# [PROMPT]
Output every line below exactly.

# [Extracted records]
=== Section Start ===

Turns, then the turns between two rows, first turn first; the first pair answered:
J:
[ -0.9  16.1  -7.1   5.5 -20.7   9.2  13.8  -8.1 -17.1  25.4   4.9] |-> [-5.6  8.4 -8.9 16.3 -6.9 11.0  5.6  5.3  5.7 37.3 -5.9]
[  5.9  -5.4 -14.1 -12.6 -13.2 -19.9  22.9   1.1   6.3   1.4   3.4] |-> [  7.4  -1.1 -17.3  -9.6 -13.9 -17.1  24.2  -1.4   5.3   7.1   1.6]
[  7.1 -18.8   5.9  -6.4   8.4 -22.0  -1.6   0.8   4.5 -34.3   6.1] |-> [ 16.1  -3.2   1.3  -6.1  -4.0 -15.6   7.4 -15.3 -15.0 -32.9  10.7]
[-12.3  -4.4  20.2 -12.6  -7.8  -7.5 -15.4  -6.8 -24.5 -18.9   5.7] |-> [ -1.7  14.7   9.8  -1.5 -13.9   4.5  -7.2 -20.0 -33.8  -4.3   0.3]
D:
[ 15.3  -2.3   2.3 -14.9 -32.9 -27.1   0.9 -28.8   8.1   9.6  -5.9] |-> [ 30.1   4.2 -16.9   1.0 -17.7 -21.0   9.2 -27.5  16.1  16.2  -6.4]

=== Section End ===

# [OUTPUT OF THE TASK]
Turns, then the turns between two rows, first turn first; the first pair answered:
J:
[ -0.9  16.1  -7.1   5.5 -20.7   9.2  13.8  -8.1 -17.1  25.4   4.9] |-> [-5.6  8.4 -8.9 16.3 -6.9 11.0  5.6  5.3  5.7 37.3 -5.9]
[  5.9  -5.4 -14.1 -12.6 -13.2 -19.9  22.9   1.1   6.3   1.4   3.4] |-> [  7.4  -1.1 -17.3  -9.6 -13.9 -17.1  24.2  -1.4   5.3   7.1   1.6]
[  7.1 -18.8   5.9  -6.4   8.4 -22.0  -1.6   0.8   4.5 -34.3   6.1] |-> [ 16.1  -3.2   1.3  -6.1  -4.0 -15.6   7.4 -15.3 -15.0 -32.9  10.7]
[-12.3  -4.4  20.2 -12.6  -7.8  -7.5 -15.4  -6.8 -24.5 -18.9   5.7] |-> [ -1.7  14.7   9.8  -1.5 -13.9   4.5  -7.2 -20.0 -33.8  -4.3   0.3]
D:
[ 15.3  -2.3   2.3 -14.9 -32.9 -27.1   0.9 -28.8   8.1   9.6  -5.9] |-> [ 30.1   4.2 -16.9   1.0 -17.7 -21.0   9.2 -27.5  16.1  16.2  -6.4]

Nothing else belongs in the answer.